Task brief: In the records below, the line with "135 130] -> 12" opens the range and the line with "[139 158 159" closes it; print that range exactly and nothing else.

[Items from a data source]
******
In the data rows, 128 means zero.
Each row has a hidden score. How much does it go up from the first row of each pair to the second? 15 means little or no change, 30 a big rise and 0 a big fall. The score is a weighted sum of the row's numbers plus the product of two more (or one squared), each taken from its middle value.
[ 88  88 177 144 141 118 106 138  95 114 150 113 185 107 141  75 126 114 171
 112 111]
[128 164 109 135 139 120 106 108 134 122 113 107 121 132 149 141 122 148  97
 146 144] -> 22
[134 187 131 152 146 119  72  69  87  78  58  62 142 120 116 217  90 115  74
  79 130]
[127  91 150 140  73 130 121 141 107 124 141 107 113  90  70 137  85  65 183
  74  61] -> 16
[129 145  86 128 130 143 119 122 103 139 134 106 133 147 159 144 148 157  91
 145 157]
[150 119 116 116 114 134 149 141 133 141 163 125 124 128 137  98 116  90 135
 138 132] -> 11
[ 64 108 158  94 135  87 130  79 160 151  91 155 114 166  96 138  98 131 161
 137  96]
[171  93  77  88  67 139 176 158 163 170 186 151  77 152  99  86  83  89 149
 149 114] -> 20
[178 114  70 141  86 136 155 143 108 146 135  95 106 124 114 154 123 119 116
 106 142]
[125 138 134 130 137 134 116 116 127 124 117 109 133 125 143 121 121 119 124
 132 129] -> 13
[119 141 105 139 144 126 110 139  92 119 129 107 150 141 154 153 147 145 101
 131 147]
[168 149 113 150 125 157 139 163 118 118 143 132 118  97 146 142 166 157 113
 125 149] -> 18
[117 127 137 145 138 144 124 156  98 111 144 122 144 108 143 137 168 146 131
 116 127]
[ 83 107 152 106 166  97 110  98 135 126 123 147 173 169 162  84 118 133 133
 165 137] -> 14
[132 136 107 135 126 141 145 123 125 135 143 128 124 141 148 134 151 143 123
 140 154]
[142 138  79 143 121 128 121 141 106 124 126 108 121 128 143 155 140 148  97
 130 156] -> 13
[124 142 122 125 151 144 139 138 123 132 133 138 141 139 149 125 162 163 110
 137 158]
[ 89 110 146 124 136 129 134 127 128 132 124 159 125 119 124 132 161 154 164
 132 102] -> 17
[ 90 100 148 110 126 131 103 158 106 121 159 143 144 128 121  97 122 121 159
 134  97]
[161 139 163 126 142 123 178  75 187 144  93 141 114 126 113 139 126 127 131
 111 145] -> 9
[108  76 211  94 144 128 158 115 184 143 146 189 131 123 100  77 127 101 200
 125  97]
[135 120 132  79 107  71 133  53 203 153  88 121  91 198  80 121  32  76 121
 147 107] -> 5
[136 118 149 139 102 147 143 150 129 125 144 126 115  93 106 147 129 116 158
 102 102]
[105 140 128 137 134 122  81 118  84  90 112  98 151 123 135 168 105 115 120
 110 113] -> 15
[129 153  92 149 130 131 108 139 100 117 137 110 132 129 151 146 138 155  93
 146 157]
[ 98 121 134 126 135 124 122 128 119 125 128 130 141 136 133 127 129 135 126
 125 126] -> 13
[175 148 112 149 115 180 134 180 121 115 183 102 142  95 174  95 135 117 110
 151 152]
[ 98 143 117 156 158 128 102 120  70 115 115 113 166 121 155 151 173 192 113
 123 142] -> 22
[104 136 140  96 174 123 121 108 144 127 119 154 162 157 161  92 132 169 118
 176 155]
[103 103 128 125 114 100 101 122 100 128 125 104 145 129 109 123 101 106 143
 113 104] -> 13
[ 75 136 202 108 181 135  94 127 150  93 113 180 151 121 145 104 133 134 157
 139 101]
[164 148 114 117 107 124 122 117 160 128 137 106 119 130 142  99  96  91 102
 148 134] -> 9
[125 135 116 128 137 134 109 120 120 115 140 151 136 115 143 126 138 130 125
 142 134]
[108 151 120 127 158 133  90 135  94 104 117 126 155 147 163 140 150 161  97
 145 149] -> 14
[161  96  90 136  60 140 183 126 133 174 148  90  95 120 100 133 119  98 142
 104 122]
[ 78 152 148 134 169 125  83 124 103  98 117 134 161 139 158 128 146 161 112
 147 130] -> 13
[126 127 187 124 141 115 125  97 149 115  98 146 130 115 111 138 115  98 153
 112 113]
[109 133 131 127 153 111 105  86 126 132  93 125 139 152 117 149 122 144 123
 124 120] -> 23
[106 142 108 130 179 116 114 130 113 133 129 125 175 165 200  94 167 184  80
 169 188]
[154  74  19  73  27 144 205 179 161 206 233 167  49 187  86  89  94  94 150
 164 119] -> 22
[120 105  77 129 100 138 149 173  90 142 173 126 120 133 135 131 153 129 120
 133 148]
[150 140  96 134 110 133 131 143 115 136 126 104 117 129 121 137 130 134 112
 127 136] -> 18
[155  99 111 133  76 137 170 131 143 160 148 104 100 121  95 125 110  97 153
 106 124]
[143 109 124 127 104 127 147 133 145 148 130 125 112 115 102 124 118 113 149
 112 112] -> 15
[116 168  85 134 147 130  94 139  99 115 124 114 145 139 165 136 152 159  86
 143 156]
[188 143 119 130 135 130 198  96 186 163 111 130 110 149 145 144 149 161  99
 125 181] -> 19
[160 119 158 150 116 174 155 161 148 127 148 151 115  71 112 130 155 123 175
  94 110]
[122 124 164  91 137 116 139 106 182 132 117 189 107 132 105 109 104 100 158
 143 104] -> 18
[120 122 153 125 132 124 145 109 148 129 122 138 131 129 128 129 132 123 143
 126 131]
[113 163  90 144 146 132  99 137  88 113 129 108 151 146 170 148 142 166  82
 149 159] -> 18
[158 146 102 158 106 173 156 169 103 130 147 121 114  84 125 174 164 145 126
 101 143]
[164 120 133 108  64 164 180 139 162 139 126 167  48  98  31 197 100  78 176
  79  73] -> 20
[131 131 121  87 137 112 148 110 178 133 121 189  99 152 118 123 120 120 125
 148 131]
[140  95 147 134  47 128 129 143 135 130 135 113  72  87  44 163  65  42 197
  68  45] -> 11
[117  93 151 128  51 113 134 137 119 133 137 105  84  98  31 169  75  51 190
  70  44]
[124 127 175 140 166 119 103 116 132 106 103 142 143 117 133 123 144 143 136
 118 118] -> 23
[115 127 114 138 130 122  80 149  78 105 123  98 149 134 131 144 109 124 106
 114 119]
[127 140  70 160 115 133  93 136  71 124 135  81 148 117 151 129 127 135 105
 133 135] -> 18
[156  73 133 120  62 136 201 122 166 176 160 117  93 107  77 113  98  73 186
  87  99]
[121 103 149 112 127 124 129 140 159 133 147 172 129 121 127  78 126 120 167
 142 112] -> 20
[127 101 157 112 135 135 179 116 178 155 134 151 120 131 126 107 145 140 158
 127 132]
[143 220 146 187 202 121  41  92  85  64  68  61 193  96 206 162 150 176  47
 125 181] -> 22
[141 154 154 140 146 123 139  71 138 120  78 106 134 124 118 180 120 126 107
  94 139]
[105 129 137 127 146 134 115 126 108 124 126 136 144 127 142 137 142 141 122
 135 124] -> 15
[153 181 144 151 147 113  84  79 115  86  54  82 135 116 122 210  95 116  81
 101 131]
[112 116  85 132 119 149 141 171  92 141 171 160 116 122 125 132 184 179 133
 128 134] -> 23
[ 76 115 179 119 178  99  85 109 151 111 129 130 180 144 173  46 131 138 145
 182 126]
[ 83 148 139 124 180 120  85 127 110  99 121 153 165 132 155 125 150 161 111
 148 135] -> 16
[124 141 110 101 134 106 127 110 145 139 122 147 111 164 132 139 103 131 110
 149 137]
[ 99 104 165 123 150  94 122  98 132 123  99 155 131 136 105 132 124 127 154
 113 105] -> 17
[135  91 154  95  84 167 181 184 170 152 206 176 100  97 110  72 129  74 187
 148 102]
[115 148 103 137 143 129 109 141  84 114 124 104 155 143 143 149 139 164  94
 133 147] -> 15
[ 64  78 133 115 130 132 149 157 101 157 133 194 117 133  91 148 193 188 183
 107 105]
[139 102   1 131  94 164 191 214 119 200 214 135 109 157 190  66 211 206 107
 198 186] -> 18
[114 103 173 113 124 128 143 125 153 131 129 154 125 119 107 107 122 102 163
 120 105]
[122 122  94 134 120 136 137 148 111 138 142 116 128 132 135 135 142 150 121
 131 141] -> 15
[114 121 151 118 135 123 132 131 147 127 134 154 128 116 135 110 132 113 150
 139 116]
[149 121  62 128 111 138 171 167 129 167 171 145 107 148 156  99 173 172 113
 163 169] -> 23
[ 89 143 153 135 181 121  84 137 102  97 107 146 169 137 141 130 146 150 111
 148 133]
[165  81 130 130  62 121 191 125 175 171 142 124  87 106  83 114 110  69 177
 111  99] -> 11
[111 115 168 117 135 117 129 132 143 119 123 147 138 116 110 114 125 113 154
 124 106]
[113 161 172 128 141 110  74 104 130  85  93 121 132 104 110 142  94 102 130
 123  93] -> 16
[141 115 111 131  91 130 159 122 137 154 142 106 107 125 114 123 127 115 137
 120 118]
[144 125 133 126 129 128 158 121 169 144 125 145 107 121 130 119 148 128 133
 133 142] -> 13
[ 98 110 142 124 128 129 138 136 128 139 152 137 142 134 139  98 140 132 148
 143 124]
[188 152 121 152 114 198 182 183 141 130 156 170  83  71 118 175 188 149 145
  90 157] -> 21
[102 140 137 121 152 130 104 129 121 117 126 142 141 139 139 120 137 142 123
 139 126]
[126 107 136 122 102 121 157 129 143 147 141 128 111 122 109 112 124 114 153
 120 117] -> 12
[157 172  78 149 155 148 127 149 114 127 142 132 137 121 189 118 182 183  77
 159 186]
[118  77 120 166  32 136 111 151  67 123 146  69 104  66  41 170  82  45 190
  43  45] -> 7
[100 139 143 150 157 121 105 123 107 117  95 130 149 129 143 153 159 171 120
 114 125]
[154 142  95 116 120 143 153 127 142 143 120 151  88 134 115 173 139 137 107
 129 138] -> 14
[135 149 205 128 152 121 127  66 168 110  65 129 127 110 101 156  97 107 140
  99 108]
[169 133 160 131 141 130 159  87 168 137  80 145 113 128 109 147 128 112 133
  99 136] -> 18
[141 137  98 115 113 121 130 126 142 137 125 114 107 137 128 126 101 110 107
 148 126]
[137 123 124 122 103 136 147 121 140 146 141 119 116 120 112 124 119 113 150
 125 115] -> 18
[146 165 169  69 225 145 184 104 225 137 114 250 134 164 189  95 197 214  96
 208 200]
[153 146  91 154 126 131 122 127  94 120 116  81 121 136 129 172 133 144  81
 108 148] -> 9
[ 86  75 192  99 115  92 111  95 160 133 131 146 118 129  82  79  62  67 193
 117  52]
[144 175  91 112 199 144 146 127 143 129 119 179 149 172 216 112 197 218  60
 195 229] -> 6
[127 116 136 122 132 123 125 134 120 122 134 126 129 128 129 129 129 128 127
 125 128]
[121  89 155 106 134 126 161 150 170 151 148 171 117 129 123  79 137 126 168
 128 110] -> 20
[126 155 151 136 157 110  93  84 135 108  78  89 150 129 137 142 111 125 107
 133 131]
[120 110 130  76 117 105 149  93 162 138 114 174  92 156  80 141  91  94 133
 127 105] -> 26
[176 168 137 154 144 116 118  86 113 101  48  75 120 126 108 214 105 126  74
  72 142]
[120 125 163 121 138 132 128 133 152 122 130 161 130 111 121 105 140 120 160
 130 109] -> 18
[125 130 102 132 128 126 118 128 104 127 134 117 131 135 140 132 128 142 113
 126 137]
[143 143 119 123 113 125 127 123 145 134 134 106 116 136 136 121 106 111 106
 146 129] -> 11
[119 141 107 142 106 135 117 141 101 120 136 103 131 114 128 133 127 125 117
 124 121]
[137  92  95 129 116 145 181 155 133 165 167 150 129 139 146  93 163 152 147
 160 163] -> 14
[142 114 132 125 116 124 140 127 145 128 139 141 117 119 124 108 125 120 137
 133 124]
[131 121 128 153 140 166 131 183  82 117 161 148 143  80 140 114 190 149 147
 109 131] -> 15
[157 166 173 133 150 116 144  71 165 113  54 111 113 119 101 184 107 121 112
  86 134]
[143 112 124 127 106 127 153 134 142 144 139 123 108 111 104 125 127 113 144
 118 119] -> 15
[120 127 152 153 151 143 131 159 125 123 149 133 162 103 166 101 173 158 140
 120 149]
[167 118 143 171  91 179 148 169 119 116 158 124 109  43 102 144 151 104 183
  82 100] -> 14
[160 125  94 133 104 133 146 137 137 140 135 121 101 118 124 129 126 121 128
 120 128]
[118 131 126 129 145 120 112 138 119 125 125 129 137 135 138 124 136 141 115
 125 133] -> 12
[142 117 104 139 107 124 143 139 114 142 138  96 117 138 129 142 130 131 112
 115 144]
[131 133  99 127 100 118 121 126 122 136 125 107 105 131 116 147 105 119 115
 123 115] -> 14
[107 119 154 127 145 119 119 131 126 117 124 147 153 138 131 121 134 132 135
 129 126]
[131 136 123 154 172 145 124 154 101 115 151 117 181 130 196 102 194 182  99
 143 180] -> 17
[139 158 158 143 147 111  99  85 126  92  60 102 132 112 100 181  99 106 102
  92 120]
[134 146 162 149 163 135 100 143 123  98 115 145 142  83 142 117 163 147 134
 126 128] -> 19
[135 108  78 122 116 146 161 160 130 159 168 149 126 146 138  94 161 157 132
 155 151]
[ 80 112 173 108 151  94 116  80 150 135  94 137 133 143 115 134 118 128 149
 116 102] -> 15
[182 144  82 149 110 184 133 190  91 117 180  99 142  98 164 114 153 123  97
 136 162]
[119 105 171 113 139 116 134 130 155 126 126 161 130 119 119  96 119 106 158
 122 105] -> 20
[109 131 157 130 132 110 103 123 115 112 105 113 137 117 113 141 115 113 138
  98 100]
[ 93 127 150 124 176 116  92 136 111 102 118 150 162 143 146 110 140 144 118
 135 128] -> 20
[134 124 102 131 132 133 121 136 105 128 131 121 129 136 133 131 134 139 110
 117 138]
[156 181 133 144 143 120  94  78 130  96  57  95 112 120 122 190 111 121  81
 105 131] -> 13
[138 153 146 128 139 125 112 104 154 110 108 128 107 117 124 140 116 125 123
 132 121]
[133 127 145 131 132 128 126 136 136 118 124 146 127 127 118 120 128 122 138
 134 117] -> 14
[ 24  79 191  98 126 119  51 184  87  92 188 157 172 116 114  74 106  78 205
 140  42]
[155  98  81 115 117 148 199 158 146 178 166 160 122 147 147  88 176 157 144
 155 170] -> 2
[ 61  47 119 103 108 140 123 217  92 146 230 161 152 141 135  42 161 119 187
 168  89]
[122 124 155 128 138 123 127 115 126 109 109 121 146 125 114 145 117 120 135
 112 114] -> 3
[123 105 114 123 119 132 144 172 128 145 161 146 127 138 131  90 143 147 140
 145 129]
[104 106 162 114 135 125 141 128 130 128 135 144 135 121 105 119 125 108 162
 105 114] -> 13
[150 161 126 144 158 111  94  99 122 117  86  82 139 144 150 149 112 139  80
 133 154]
[144 108 112 136  99 127 150 127 112 141 140 103 121 127 106 145 120 120 129
 110 125] -> 13
[129  89  90 113 114 141 181 172 143 180 175 158 112 134 143  76 178 164 149
 162 145]
[137 133 124 132 121 130 128 130 140 129 135 140 102 133 130 111 127 136 124
 152 129] -> 16
[ 94  95 146  65 129  54 134  32 201 150  61 141 100 201  65 125  27  81 151
 137  82]
[133 181 119 136 148  81  82  53 147 105  72  70 141 164 154 147  72 112  66
 155 147] -> 7
[174 153 128 136 134 129 162 102 152 132  83 114 105 127 114 162 137 137 107
 100 157]
[126 150  92 144 141 135 101 131  80 123 140 102 144 143 160 153 141 157  86
 129 162] -> 16
[102 143  75  98 116  98 102  93 129 138 111 103 119 185 137 133  84 134  85
 170 129]
[149 166 132 147 148 120 112  90 129 109  73  90 124 127 127 179 113 126  94
 100 137] -> 17
[108  87 111 106 119 145 148 176 134 163 196 159 124 137 142  74 159 138 162
 166 130]
[143 132 107 223  98 178 101 204  40 105 162  39 182  53 167 147 178 144 140
  88 130] -> 26
[136 114 110 126 112 132 145 129 123 146 149 117 117 129 126 126 123 130 130
 124 136]
[128 103 141 122 105 124 164 135 149 146 141 129 111 127 108 115 122 103 150
 107 115] -> 13
[116 143 111 135 139 138 103 127 107 115 138 122 149 145 165 147 138 150 112
 140 147]
[108 111  66 139 110 141 129 169  83 148 183 113 148 151 156 103 160 163 114
 156 139] -> 14
[168 129 100 123 101 138 154 134 140 135 136 160  78 107  91 155 124 100 136
 114 121]
[127  93 159 110 124 126 155 125 161 145 126 154 110 121 101 101 123 105 165
 118  95] -> 18
[141 126 116 127 124 126 136 136 138 136 136 131 109 131 129 116 119 133 124
 134 129]
[122 119 154 123 131 126 130 130 135 126 134 151 137 129 113 111 123 120 149
 125 119] -> 15
[ 85 113 143 122 136  95 125 104 119 137 101 146 139 149 118 150 138 151 148
 122 121]
[144 130 123 139 134 128 156 127 152 144 123 132 106 141 129 126 141 139 126
 130 148] -> 17
[113 126 150 113 129 122 129 115 149 129 124 142 126 131 109 108 113 122 151
 137 118]
[100 168 115 126 166 122  87 145  95 103 119 123 153 127 165 137 158 164  92
 153 138] -> 13
[130 126 128 131 126 131 119 127 123 120 127 133 121 124 117 132 131 122 134
 131 127]
[122 110 122 108 118 113 131 125 129 140 121 128 114 138  98 134 102 116 132
 112 110] -> 16
[107 140 133  80 155 106 130  89 181 137 113 181 105 167 139 115 108 135 119
 172 132]
[ 83  91 180  99 114 129 156 128 170 144 155 190 122 121 103  99 129  97 195
 143  85] -> 11
[124 167 150 132 137 120 107  96 128 104  90 110 133 108 129 161 110 116 114
 113 123]
[113 134 156 135 161 119 104 104 111 107  96 110 158 129 128 142 128 130 128
 104 128] -> 17
[128 102 109 118  80 104 127 114 118 137 120 117  97 136  73 164  77  76 144
 101  83]
[124 127 144  85 148 123 159  99 179 134 123 197 107 153 125 116 132 132 131
 147 131] -> 22
[126 107  86 122 115 143 153 153 126 154 156 143 119 134 146 111 163 156 130
 143 148]
[111 124 148 132 156 117 108 117 114 116 110 141 149 113 129 128 149 150 140
 120 125] -> 15
[ 78 131 152 124 128 121  60 144  98  98 149 136 144 114 127 113 110  93 150
 151  78]
[138 128 106 138 116 128 133 143 118 131 135 108 118 139 125 137 127 133 110
 123 137] -> 14
[128 131  83  72 110  94 149  91 153 146  97 156  74 189  72 178  82 107  94
 144 129]
[136  95 120 127  92 126 167 126 132 165 138 120 106 123  99 121 120 106 149
 105 110] -> 11
[ 65  60 164 122  93  78  78 113 102 119 126  81 153 145  82 101  47  47 177
  92  41]
[218  72  53 147   1 150 229 130 158 209 166  74  47 106  66 137  96  71 161
  91 129] -> 21
[154 161 115 141 128 158 118 148 121 117 148 101 138  91 161 127 137 107 112
 139 148]
[157 158 103 129 120 128 112 130 135 118 125 101 124 132 135 118 102 118  94
 137 141] -> 18
[136 122  88 124 120 143 145 158 126 144 155 135 124 134 153 104 156 146 133
 151 145]
[126 133  97 121 115 143 127 168 121 143 170 131 127 136 148  95 146 153 138
 162 132] -> 16
[143 117 139 150  79 151 132 158 121 124 144 128 103  69  86 155 118  84 181
  85  81]
[147  71 137 115  61 128 197 120 181 173 153 132  95 104  82  98  97  68 190
 102  94] -> 13
[113 124 155 116 144 122 117 118 130 121 129 150 142 125 134 119 128 130 145
 134 123]
[146 157 118 145 134 130 115  97 117 110  92 108 128 122 127 172 119 134  97
 117 144] -> 13
[159 133 119 129 132 131 157 123 153 148 120 125 117 127 138 144 142 137 119
 125 152]
[131 131  96 151 129 162 124 153  86 122 158 125 148 110 158 136 164 144 121
 123 152] -> 15
[140 100 143 125 110 126 153 134 139 139 125 132 119 115 103 117 120 108 150
 117 115]
[156 139  87 141 112 137 132 138 115 138 139 103 110 139 141 140 134 144  98
 128 145] -> 24
[122  86 143 103 114 122 152 133 145 142 149 156 119 140 100 116 106 101 164
 121 108]
[160  97 135 140 105 187 163 227 124 125 220 180 123  75 143  68 184 107 168
 135 130] -> 12
[171 151 144 103 167 149 189 142 186 136 122 215  96 127 129 133 181 178 111
 144 170]
[158 108 128 130  90 134 163 127 164 145 135 125  97 123 100 123 117 101 151
 127 113] -> 10
[139 158 159 135 141 121 113  93 142 112  95 120 118 115 105 153 106 123 113
 104 115]
[176  88 166 153   0 162 154 178 137 124 150 121  35  25   0 201  67   4 247
  12   0] -> 15
[128 129 133 122 131 129 123 119 122 122 118 130 131 123 112 136 126 124 127
 112 123]
[113 112 150 125 123 125 136 120 122 126 138 135 138 131 107 114 122 118 145
 120 111] -> 14
[161 193 151 155 149 113  77  78 116  79  47  78 128 114 117 202  85 103  81
  93 127]
[145 112 114 117  98 143 142 140 148 135 157 132 113 130 114 107 106  88 142
 141 123] -> 16
[108 108 130 101 133  93 119 110 129 131 115 129 129 170 110 118  96 101 130
 131 112]
[119 102 112 106 119 133 140 169 149 152 190 182 124 126 152  55 154 138 166
 176 113] -> 17
[113 142  96 136 151 107 102 121 103 121 125 105 160 152 166 101 141 155  95
 149 156]
[103 118 168  95 122  93 133  85 183 140 102 150 115 156  98 111  76  94 158
 136  97] -> 13
[109 168 116 131 167 125  80 136 107 101 115 146 149 133 150 130 153 156  95
 158 140]
[104 127 116  99 140  98 110  92 139 134 105 129 136 173 129 129  88 121 108
 153 123] -> 13
[157 137  65 155  93 134 138 147  93 142 135  83 121 138 135 162 136 146  93
 124 154]
[136 108 110 133  91 140 159 125 134 153 144 118 110 120 106 125 124 111 137
 119 118] -> 9
[175 166 185 137 158 116 138  58 162 111  39  99 122 128  93 191  99 118  95
  69 127]
[136 121 123 130 107 123 150 134 136 143 142 122 112 134 118 126 124 118 134
 128 125] -> 13
[141 130 123 120 129 110 123 119 138 128 104 111 123 140 118 125 105 115 116
 128 125]
[125 125 164 119 129 126 131 131 148 129 131 151 123 124 118 111 129 115 153
 142 107] -> 16
[156 130 136 125 100 156 162 149 136 131 130 144  85  94  93 173 133 116 147
  87 118]
[148 103 125 106  93 145 162 161 167 148 178 169  94 123 120  90 123 101 168
 151 113] -> 17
******
Answer box:
 135 130] -> 12
[171 151 144 103 167 149 189 142 186 136 122 215  96 127 129 133 181 178 111
 144 170]
[158 108 128 130  90 134 163 127 164 145 135 125  97 123 100 123 117 101 151
 127 113] -> 10
[139 158 159 135 141 121 113  93 142 112  95 120 118 115 105 153 106 123 113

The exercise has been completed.